[Start of section]
Below is a small trained network, with its code and all its weights. Each question gives an input and a target symbol and asks what happens when units are switched off, that is, made to give their printed mean instead of their output.

import numpy as np


def w(rows, s, z=0):
    codes = np.array(rows[::2]) - 128.0
    scale = np.full(codes.shape[1], s)
    scale[-1] = z or s
    return codes * scale


def norm(h):
    return h / np.sqrt((h * h).mean(-1, keepdims=True) + 1e-5)


def f(y):
    return y / 2 * (1 + np.tanh(0.7978845608 * (y + 0.044715 * y**3)))


def softmax(a):
    e = np.exp(a - a.max(-1, keepdims=True))
    return e / e.sum(-1, keepdims=True)


def log_softmax(a):
    a = a - a.max(-1, keepdims=True)
    return a - np.log(np.exp(a).sum(-1, keepdims=True))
[End of section]
→ **ASSIGNMENT**: I'd like every line with the string "True" copied from the listing.

→ **EXERCISE RESPONSE**:
    return h / np.sqrt((h * h).mean(-1, keepdims=True) + 1e-5)
    e = np.exp(a - a.max(-1, keepdims=True))
    return e / e.sum(-1, keepdims=True)
    a = a - a.max(-1, keepdims=True)
    return a - np.log(np.exp(a).sum(-1, keepdims=True))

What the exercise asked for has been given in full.